— How to complete this task —
Every line from the first one in the listing down to the line with "z201->z780, z917->z446, z865->z217" should be restated word for word.
=== Section Start ===
How the nodes are linked:
σ: z947->z847, z984->z385, z641->z827, z628->z638, z17->z408, z662->z586, z820->z130, z514->z147, z857->z316, z394->z354, z4->z169, z671->z404, z864->z652, z930->z748, z37->z700, z80->z917, z381->z641, z599->z776, z700->z599, z248->z144, z638->z8, z338->z931, z728->z361, z884->z863, z541->z896, z931->z595, z327->z820, z995->z389, z221->z480, z358->z514, z674->z838, z851->z359, z28->z9, z126->z552, z417->z930, z575->z541, z404->z814, z994->z727, z962->z318, z506->z358, z83->z884, z595->z53, z914->z149, z488->z478, z34->z995, z519->z662, z55->z947, z814->z63, z664->z506, z790->z420, z552->z775, z517->z457, z583->z728, z151->z338, z446->z533, z359->z502, z168->z671, z502->z47, z776->z888, z589->z329, z23->z176, z130->z221, z9->z496, z408->z864, z516->z80, z149->z213, z169->z28, z847->z214, z806->z83, z678->z131, z104->z82, z329->z327, z177->z243, z824->z719, z775->z488, z217->z517, z863->z994, z796->z55, z822->z687, z47->z678, z352->z201, z53->z857, z389->z415, z652->z244, z385->z965, z147->z851, z457->z989, z316->z676, z838->z889, z827->z118, z610->z127, z8->z104, z415->z806, z586->z248, z727->z674, z687->z4, z318->z796, z213->z583, z243->z17, z926->z418, z361->z177, z533->z332, z898->z664, z896->z168, z835->z898, z480->z628, z332->z519, z176->z610, z134->z186, z63->z34, z418->z381, z496->z126, z144->z835, z837->z575, z889->z134, z748->z822, z186->z139, z780->z865, z888->z926, z131->z394, z647->z914, z214->z837, z127->z984, z719->z37, z118->z790, z82->z824, z965->z589, z989->z417, z420->z151, z244->z962, z354->z352, z676->z647, z139->z516, z478->z23, z201->z780, z917->z446, z865->z217
τ: z947->z837, z984->z589, z641->z790, z628->z104, z17->z652, z662->z144, z820->z480, z514->z359, z857->z647, z394->z201, z4->z9, z671->z63, z864->z962, z930->z687, z37->z776, z80->z533, z381->z118, z599->z926, z700->z888, z248->z898, z638->z82, z338->z53, z728->z243, z884->z727, z541->z671, z931->z857, z327->z221, z995->z806, z221->z638, z358->z851, z674->z134, z851->z47, z28->z126, z126->z488, z417->z822, z575->z168, z404->z34, z994->z838, z962->z55, z506->z147, z83->z994, z595->z316, z914->z583, z488->z176, z34->z415, z519->z248, z55->z214, z814->z995, z664->z514, z790->z338, z552->z478, z517->z417, z583->z177, z151->z595, z446->z519, z359->z678, z168->z814, z502->z131, z776->z418, z589->z820, z23->z127, z130->z628, z9->z552, z408->z244, z516->z446, z149->z728, z169->z496, z847->z575, z806->z863, z678->z354, z104->z719, z329->z130, z177->z408, z824->z700, z775->z23, z217->z989, z863->z674, z796->z847, z822->z169, z47->z394, z352->z865, z53->z676, z389->z83, z652->z318, z385->z329, z147->z502, z457->z930, z316->z914, z838->z186, z827->z420, z610->z385, z8->z824, z415->z884, z586->z835, z727->z889, z687->z28, z318->z947, z213->z361, z243->z864, z926->z641, z361->z17, z533->z662, z898->z358, z896->z404, z835->z506, z480->z8, z332->z586, z176->z984, z134->z516, z63->z389, z418->z827, z496->z775, z144->z664, z837->z896, z889->z139, z748->z4, z186->z80, z780->z517, z888->z381, z131->z352, z647->z213, z214->z541, z127->z965, z719->z599, z118->z151, z82->z37, z965->z327, z989->z748, z420->z931, z244->z796, z354->z780, z676->z149, z139->z917, z478->z610, z201->z217, z917->z332, z865->z457
χ: z947->z408, z984->z552, z641->z37, z628->z965, z17->z914, z662->z139, z820->z610, z514->z586, z857->z118, z394->z514, z4->z517, z671->z947, z864->z213, z930->z201, z37->z480, z80->z727, z381->z719, z599->z638, z700->z628, z248->z80, z638->z589, z338->z418, z728->z857, z884->z814, z541->z318, z931->z381, z327->z176, z995->z541, z221->z984, z358->z662, z674->z389, z851->z144, z28->z989, z126->z748, z417->z352, z575->z962, z404->z847, z994->z34, z962->z361, z506->z519, z83->z404, z595->z641, z914->z338, z488->z4, z34->z575, z519->z186, z55->z17, z814->z214, z664->z332, z790->z776, z552->z822, z517->z131, z583->z53, z151->z926, z446->z838, z359->z835, z168->z55, z502->z898, z776->z8, z589->z478, z23->z28, z130->z127, z9->z417, z408->z149, z516->z994, z149->z931, z169->z457, z847->z864, z806->z671, z678->z506, z104->z327, z329->z23, z177->z676, z824->z130, z775->z687, z217->z678, z863->z63, z796->z243, z822->z865, z47->z664, z352->z851, z53->z827, z389->z896, z652->z583, z385->z775, z147->z248, z457->z394, z316->z790, z838->z415, z827->z700, z610->z496, z8->z329, z415->z168, z586->z516, z727->z995, z687->z217, z318->z177, z213->z595, z243->z647, z926->z82, z361->z316, z533->z889, z898->z533, z896->z796, z835->z446, z480->z385, z332->z134, z176->z9, z134->z83, z63->z837, z418->z824, z496->z930, z144->z917, z837->z244, z889->z806, z748->z780, z186->z884, z780->z502, z888->z104, z131->z358, z647->z151, z214->z652, z127->z126, z719->z221, z118->z599, z82->z820, z965->z488, z989->z354, z420->z888, z244->z728, z354->z147, z676->z420, z139->z863, z478->z169, z201->z359, z917->z674, z865->z47
η: z947->z575, z984->z329, z641->z420, z628->z82, z17->z244, z662->z835, z820->z628, z514->z502, z857->z914, z394->z780, z4->z496, z671->z34, z864->z318, z930->z4, z37->z888, z80->z332, z381->z790, z599->z418, z700->z926, z248->z664, z638->z824, z338->z857, z728->z17, z884->z674, z541->z404, z931->z316, z327->z480, z995->z83, z221->z8, z358->z359, z674->z186, z851->z678, z28->z552, z126->z478, z417->z687, z575->z671, z404->z995, z994->z889, z962->z947, z506->z851, z83->z727, z595->z676, z914->z728, z488->z610, z34->z806, z519->z144, z55->z837, z814->z389, z664->z147, z790->z931, z552->z23, z517->z930, z583->z243, z151->z53, z446->z662, z359->z131, z168->z63, z502->z394, z776->z381, z589->z130, z23->z984, z130->z638, z9->z775, z408->z962, z516->z533, z149->z361, z169->z126, z847->z541, z806->z994, z678->z352, z104->z37, z329->z221, z177->z864, z824->z599, z775->z176, z217->z417, z863->z838, z796->z214, z822->z28, z47->z354, z352->z217, z53->z647, z389->z884, z652->z796, z385->z327, z147->z47, z457->z748, z316->z149, z838->z139, z827->z151, z610->z965, z8->z719, z415->z863, z586->z898, z727->z134, z687->z9, z318->z847, z213->z177, z243->z652, z926->z827, z361->z408, z533->z586, z898->z514, z896->z814, z835->z358, z480->z104, z332->z248, z176->z385, z134->z80, z63->z415, z418->z118, z496->z488, z144->z506, z837->z168, z889->z516, z748->z169, z186->z917, z780->z457, z888->z641, z131->z201, z647->z583, z214->z896, z127->z589, z719->z776, z118->z338, z82->z700, z965->z820, z989->z822, z420->z595, z244->z55, z354->z865, z676->z213, z139->z446, z478->z127, z201->z517, z917->z519, z865->z989
θ: z947->z652, z984->z488, z641->z599, z628->z329, z17->z213, z662->z80, z820->z984, z514->z144, z857->z420, z394->z851, z4->z989, z671->z214, z864->z728, z930->z865, z37->z638, z80->z838, z381->z700, z599->z104, z700->z8, z248->z446, z638->z327, z338->z641, z728->z676, z884->z34, z541->z55, z931->z827, z327->z127, z995->z168, z221->z965, z358->z248, z674->z806, z851->z898, z28->z930, z126->z687, z417->z780, z575->z796, z404->z837, z994->z389, z962->z243, z506->z586, z83->z63, z595->z118, z914->z595, z488->z28, z34->z896, z519->z516, z55->z864, z814->z575, z664->z662, z790->z926, z552->z4, z517->z354, z583->z316, z151->z381, z446->z134, z359->z664, z168->z847, z502->z506, z776->z82, z589->z176, z23->z496, z130->z385, z9->z748, z408->z583, z516->z674, z149->z53, z169->z417, z847->z244, z806->z814, z678->z514, z104->z130, z329->z610, z177->z914, z824->z480, z775->z169, z217->z394, z863->z995, z796->z408, z822->z517, z47->z358, z352->z502, z53->z790, z389->z671, z652->z361, z385->z478, z147->z835, z457->z352, z316->z151, z838->z83, z827->z776, z610->z552, z8->z820, z415->z404, z586->z917, z727->z415, z687->z457, z318->z17, z213->z857, z243->z149, z926->z719, z361->z647, z533->z186, z898->z519, z896->z947, z835->z332, z480->z589, z332->z139, z176->z126, z134->z863, z63->z541, z418->z37, z496->z822, z144->z533, z837->z318, z889->z884, z748->z217, z186->z994, z780->z678, z888->z824, z131->z147, z647->z931, z214->z962, z127->z775, z719->z628, z118->z888, z82->z221, z965->z23, z989->z201, z420->z418, z244->z177, z354->z359, z676->z338, z139->z727, z478->z9, z201->z47, z917->z889, z865->z131
ζ: z947->z55, z984->z127, z641->z381, z628->z480, z17->z243, z662->z519, z820->z327, z514->z358, z857->z53, z394->z131, z4->z687, z671->z168, z864->z408, z930->z417, z37->z719, z80->z516, z381->z418, z599->z700, z700->z37, z248->z586, z638->z628, z338->z151, z728->z583, z884->z83, z541->z575, z931->z338, z327->z329, z995->z34, z221->z130, z358->z506, z674->z727, z851->z147, z28->z169, z126->z496, z417->z989, z575->z837, z404->z671, z994->z863, z962->z244, z506->z664, z83->z806, z595->z931, z914->z647, z488->z775, z34->z63, z519->z332, z55->z796, z814->z404, z664->z898, z790->z118, z552->z126, z517->z217, z583->z213, z151->z420, z446->z917, z359->z851, z168->z896, z502->z359, z776->z599, z589->z965, z23->z478, z130->z820, z9->z28, z408->z17, z516->z139, z149->z914, z169->z4, z847->z947, z806->z415, z678->z47, z104->z8, z329->z589, z177->z361, z824->z82, z775->z552, z217->z865, z863->z884, z796->z318, z822->z748, z47->z502, z352->z354, z53->z595, z389->z995, z652->z864, z385->z984, z147->z514, z457->z517, z316->z857, z838->z674, z827->z641, z610->z176, z8->z638, z415->z389, z586->z662, z727->z994, z687->z822, z318->z962, z213->z149, z243->z177, z926->z888, z361->z728, z533->z446, z898->z835, z896->z541, z835->z144, z480->z221, z332->z533, z176->z23, z134->z889, z63->z814, z418->z926, z496->z9, z144->z248, z837->z214, z889->z838, z748->z930, z186->z134, z780->z201, z888->z776, z131->z678, z647->z676, z214->z847, z127->z610, z719->z824, z118->z827, z82->z104, z965->z385, z989->z457, z420->z790, z244->z652, z354->z394, z676->z316, z139->z186, z478->z488, z201->z352, z917->z80, z865->z780

In the rows, 46 stands for zero.

The rows follow the links: the fewer symbols apart two nodes are, the more alike their rows tend to be.

Each row is also shifted at random along 7 hidden directions that mean nothing.

Row, then node:
 67   49   52   47   48   46   48   51   53   49   55   50   41   33   44   52   51   41   65   50   38   47   31   41   50   44   45   32   48   54   29   36   74   47   42   26   51   34   30
node: z28
 43   49   37   49   47   47   43   42   44   41   49   34   43   45   60   56   49   47   53   43   38   43   44   60   40   50   45   32   48   39   42   42   46   51   49   43   44   43   49
node: z583
 36   46   49   46   41   54   44   40   46   52   47   40   51   55   41   35   46   56   43   51   48   40   40   48   46   42   50   35   44   41   59   47   33   44   43   49   37   47   53
node: z641
 64   39   42   43   45   44   57   44   41   35   41   52   40   34   43   39   37   36   41   45   35   51   45   43   45   49   43   57   43   47   43   54   48   54   57   31   45   37   27
node: z389
 16   37   54   44   46   51   45   54   49   52   45   57   66   40   38   37   44   40   43   52   53   48   57   24   42   37   48   50   35   48   51   57   54   40   30   51   53   42   47
node: z457
 33   43   47   38   49   44   49   51   42   41   40   54   67   43   52   40   43   38   43   46   49   52   61   36   42   38   44   62   40   49   40   55   46   47   43   55   52   46   48
node: z332
 42   48   45   41   51   36   50   47   40   44   42   54   48   51   38   47   42   45   37   46   59   50   57   47   47   53   46   54   47   48   50   51   38   46   53   60   45   52   52
node: z186
 24   46   51   39   46   43   52   38   45   54   49   43   39   44   54   37   41   52   63   44   47   49   41   53   44   35   40   46   59   53   28   32   53   48   45   39   35   57   46
node: z796
 52   44   41   52   46   49   54   45   42   50   57   45   39   35   32   42   33   42   48   49   53   39   58   45   38   56   46   34   38   36   53   52   55   40   46   37   48   38   45
node: z719
 60   45   51   40   48   40   42   51   49   44   42   52   42   48   42   38   45   49   46   44   45   55   44   49   49   44   45   41   52   57   45   45   42   52   44   52   46   54   49
node: z514
 43   48   39   56   42   47   48   46   41   39   48   36   44   35   64   61   48   44   47   40   35   41   49   55   40   48   42   64   44   43   32   42   58   41   48   41   48   48   42
node: z149
 39   49   42   52   44   53   52   49   44   47   60   40   48   32   55   45   47   48   63   48   40   41   51   54   43   42   43   40   45   45   32   43   65   46   43   32   43   40   41
node: z599
 49   51   46   50   42   47   47   40   46   45   41   46   38   47   40   36   40   44   49   48   30   37   19   48   46   45   45   41   40   41   42   44   45   39   52   29   39   43   20
node: z17
 42   50   38   56   49   47   37   57   46   46   58   42   40   46   51   66   61   55   45   44   52   47   63   60   50   59   49   30   50   46   56   48   50   53   42   58   49   46   66
node: z552
 62   45   38   35   53   43   44   36   47   40   45   43   36   53   49   41   43   39   56   42   38   48   37   56   45   48   46   19   52   40   49   44   33   64   56   37   44   37   43
node: z34
 56   44   35   42   49   40   56   39   41   42   49   43   26   44   56   47   36   39   52   34   49   46   61   57   45   48   38   74   55   42   36   43   45   47   61   38   47   55   44
node: z541
 47   52   50   38   48   37   50   38   44   47   38   47   51   53   46   41   35   40   50   46   48   42   34   43   41   41   43   54   44   43   34   39   43   34   51   46   47   53   37
node: z575
 73   42   51   42   45   51   40   48   56   44   45   44   47   50   58   43   55   47   50   42   38   52   41   44   53   33   46   56   54   55   42   41   43   54   44   45   52   47   49
node: z930
 44   42   56   47   43   48   35   54   54   47   42   43   58   44   56   50   56   52   44   45   43   54   47   42   45   37   48   47   50   58   42   42   50   47   30   60   51   53   61
node: z687
 47   50   53   44   47   41   43   57   43   42   42   52   66   42   48   55   56   52   39   50   49   57   51   45   47   48   48   44   46   60   41   46   51   51   39   65   45   48   56
node: z359
 35   55   39   60   44   49   38   51   49   51   55   38   33   46   51   52   50   48   58   43   37   33   38   58   45   48   45   38   44   37   40   42   57   34   43   34   48   49   36
node: z700
 37   47   52   55   42   45   47   60   46   50   50   53   48   30   41   41   40   46   48   46   47   45   56   41   43   41   41   66   40   53   32   49   69   28   34   44   52   56   40
node: z496
 26   39   49   43   47   42   38   52   50   43   37   52   52   46   44   43   47   41   41   45   43   53   49   37   42   43   48   42   42   49   50   54   44   49   36   53   51   47   46
node: z144
 30   53   51   53   37   47   43   49   43   42   33   43   62   45   50   34   39   47   39   47   29   37   31   45   36   34   43   66   32   45   33   49   46   24   38   48   45   59   30
node: z361
 39   50   54   53   36   48   50   48   41   40   33   47   63   39   47   41   45   48   33   51   28   42   26   39   43   40   45   69   33   50   36   49   49   32   44   43   39   49   24
node: z408
 55   51   52   42   48   39   47   54   44   47   42   56   49   49   35   31   39   49   43   46   52   50   51   45   48   42   44   57   45   54   43   50   43   37   44   56   48   59   46
node: z502
 44   45   54   38   47   40   57   46   40   41   42   56   64   32   41   52   49   44   44   57   44   59   36   36   46   50   47   31   43   57   37   43   60   59   46   43   37   31   38
node: z994
 58   46   45   52   47   44   39   53   49   49   51   47   32   45   37   51   47   48   46   44   50   45   51   50   48   54   48   36   48   46   54   47   50   44   43   47   51   48   51
node: z9
 49   41   40   41   51   44   45   48   46   41   42   51   46   49   49   44   44   36   43   42   46   51   58   42   47   46   45   56   45   45   49   55   38   52   51   48   53   43   45
node: z519
 22   45   47   57   41   45   47   44   44   48   45   40   46   37   51   66   46   44   44   46   48   41   45   42   38   52   45   59   42   41   39   41   62   32   41   45   49   49   45
node: z857
 31   48   48   50   47   38   35   48   46   41   34   48   45   54   41   62   57   51   30   48   42   51   31   49   48   60   52   28   45   48   59   47   36   52   46   59   41   46   47
node: z863
 50   44   39   50   44   47   55   42   39   41   47   42   43   36   45   47   35   40   42   45   44   41   54   48   37   53   44   53   38   37   46   52   50   41   51   40   46   42   41
node: z213
 27   47   46   54   41   54   48   47   42   50   49   46   54   45   35   40   44   50   40   53   47   37   45   42   42   50   50   36   34   37   57   55   46   38   41   45   41   41   43
node: z926
 21   52   51   61   40   53   24   52   57   52   38   39   53   65   50   58   65   56   34   46   40   36   27   42   52   43   54   51   41   42   58   45   36   31   34   60   52   54   49
node: z589
 55   49   42   50   43   54   47   45   42   45   52   39   54   46   46   45   48   52   45   51   45   40   47   52   45   50   50   30   41   40   54   49   42   48   47   46   41   38   51
node: z776
 63   54   44   49   47   51   44   51   46   49   52   47   48   53   38   35   45   50   46   48   50   40   50   49   51   46   48   44   42   43   53   52   41   40   47   49   48   47   48
node: z478
 39   52   34   63   42   53   40   49   46   48   55   36   22   50   51   49   52   52   49   39   37   33   45   63   51   51   46   53   48   36   51   48   44   38   51   35   45   54   41
node: z888
 62   38   47   47   48   49   39   48   55   47   47   46   32   49   44   49   51   45   44   43   46   49   47   43   51   48   48   43   52   48   58   48   42   53   45   43   53   43   52
node: z748
 44   42   52   44   40   45   64   42   34   40   42   48   64   30   54   54   44   49   34   50   49   56   55   40   44   46   43   76   47   57   34   44   55   49   50   52   37   46   49
node: z55
 30   40   45   54   40   55   56   43   43   51   53   46   38   37   38   43   43   49   41   49   49   40   51   41   47   50   47   56   42   40   55   52   51   42   48   34   39   41   41
node: z827
 43   41   52   55   43   46   39   56   51   48   44   50   42   39   40   51   47   46   38   44   46   48   50   37   45   48   46   57   42   50   50   51   55   37   35   50   54   51   48
node: z4

Start here and follow the symbols in turn, left to right. Where do you end up?
Answer with the node's name.
 51   46   45   46   52   35   53   44   39   44   42   60   39   45   18   59   44   38   31   54   58   50   39   37   49   72   51   28   39   41   64   54   45   51   58   44   42   30   35
χ σ χ χ χ: z408
 62   43   47   45   48   42   40   50   52   41   41   51   34   45   45   47   50   43   45   41   37   53   38   46   51   48   46   45   51   53   46   46   45   55   48   41   49   45   39
ζ τ τ θ η: z514
 38   50   44   35   55   41   47   47   50   47   48   52   50   47   53   42   47   34   66   45   43   48   43   42   47   37   42   41   48   46   29   42   56   50   48   35   50   39   33
θ σ σ ζ σ: z516
 42   49   45   38   50   37   45   34   46   52   41   41   32   63   43   38   35   49   49   41   57   42   44   56   44   45   43   45   55   41   48   38   28   41   52   53   43   64   54
χ η ζ η ζ: z947
 28   56   48   43   51   34   37   49   46   51   34   53   46   65   38   40   41   45   41   44   53   42   40   47   47   46   46   51   44   44   47   47   33   31   46   61   49   64   43
η χ σ ζ: z838
 40   54   55   41   47   40   47   58   44   47   43   55   70   44   45   40   48   49   48   52   51   52   49   42   47   38   45   48   43   59   32   45   55   40   37   60   47   52   47
ζ σ ζ η ζ σ: z394
 44   44   45   40   47   58   54   49   43   50   62   44   62   42   53   32   47   54   58   50   56   49   71   50   48   35   45   40   51   50   46   49   48   58   41   50   42   42   67
χ η ζ ζ τ χ: z169
 39   51   50   43   46   39   46   52   39   38   40   47   64   45   63   62   59   55   39   46   48   59   53   53   49   45   45   59   53   61   34   40   47   55   46   68   41   54   60
σ σ ζ η θ: z838
 31   38   44   38   48   44   48   44   42   42   47   46   43   39   55   45   47   50   51   43   45   60   58   56   43   45   44   29   57   55   44   45   44   69   44   49   36   46   60
η θ τ τ: z727
 25   42   48   57   38   54   47   45   42   49   45   41   48   47   44   52   50   55   31   49   49   41   49   44   46   51   50   58   42   42   60   51   40   41   43   52   39   49   53
θ θ χ τ τ: z104
 17   47   45   45   49   53   46   52   46   57   60   48   56   47   41   34   46   51   58   51   59   43   64   46   45   42   48   24   43   43   52   51   50   46   35   50   44   44   60
τ η θ θ: z552
 69   46   44   41   47   44   48   32   46   49   44   37   34   57   36   36   28   43   45   44   55   38   43   50   38   50   46   37   46   33   56   44   30   39   53   46   47   51   51
σ σ σ θ ζ: z595
 56   50   43   48   51   41   53   55   42   47   52   61   41   39   29   48   45   39   43   50   54   46   55   40   53   59   46   51   40   46   49   55   57   43   53   40   50   39   34
θ τ σ η ζ η: z201
 55   46   43   41   50   40   58   40   39   38   44   49   58   35   46   61   43   32   45   50   47   48   44   37   41   56   46   47   39   41   39   47   56   50   57   39   47   27   34
η χ χ χ θ χ: z790
 48   47   49   46   45   58   43   48   48   47   50   42   68   51   53   51   60   54   43   53   47   46   46   41   52   41   52   39   45   48   55   46   40   53   41   55   45   36   59
η σ ζ ζ: z329
 32   54   46   55   43   42   36   44   49   48   39   37   44   52   49   51   41   43   48   43   38   33   29   50   36   45   44   50   39   36   36   41   48   24   42   44   51   57   35
η η η ζ θ: z361
 52   47   41   41   51   39   50   38   41   41   39   48   48   50   37   50   36   34   39   48   51   43   44   41   39   56   47   41   38   35   52   51   38   45   55   47   49   39   40
θ τ θ τ: z847
 15   44   39   54   46   43   39   43   44   47   47   34   42   48   51   62   45   48   42   42   55   41   57   55   34   57   47   35   45   35   53   46   44   40   40   58   48   53   64
σ η ζ χ θ σ: z420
=== Section End ===
— Output for this task —
How the nodes are linked:
σ: z947->z847, z984->z385, z641->z827, z628->z638, z17->z408, z662->z586, z820->z130, z514->z147, z857->z316, z394->z354, z4->z169, z671->z404, z864->z652, z930->z748, z37->z700, z80->z917, z381->z641, z599->z776, z700->z599, z248->z144, z638->z8, z338->z931, z728->z361, z884->z863, z541->z896, z931->z595, z327->z820, z995->z389, z221->z480, z358->z514, z674->z838, z851->z359, z28->z9, z126->z552, z417->z930, z575->z541, z404->z814, z994->z727, z962->z318, z506->z358, z83->z884, z595->z53, z914->z149, z488->z478, z34->z995, z519->z662, z55->z947, z814->z63, z664->z506, z790->z420, z552->z775, z517->z457, z583->z728, z151->z338, z446->z533, z359->z502, z168->z671, z502->z47, z776->z888, z589->z329, z23->z176, z130->z221, z9->z496, z408->z864, z516->z80, z149->z213, z169->z28, z847->z214, z806->z83, z678->z131, z104->z82, z329->z327, z177->z243, z824->z719, z775->z488, z217->z517, z863->z994, z796->z55, z822->z687, z47->z678, z352->z201, z53->z857, z389->z415, z652->z244, z385->z965, z147->z851, z457->z989, z316->z676, z838->z889, z827->z118, z610->z127, z8->z104, z415->z806, z586->z248, z727->z674, z687->z4, z318->z796, z213->z583, z243->z17, z926->z418, z361->z177, z533->z332, z898->z664, z896->z168, z835->z898, z480->z628, z332->z519, z176->z610, z134->z186, z63->z34, z418->z381, z496->z126, z144->z835, z837->z575, z889->z134, z748->z822, z186->z139, z780->z865, z888->z926, z131->z394, z647->z914, z214->z837, z127->z984, z719->z37, z118->z790, z82->z824, z965->z589, z989->z417, z420->z151, z244->z962, z354->z352, z676->z647, z139->z516, z478->z23, z201->z780, z917->z446, z865->z217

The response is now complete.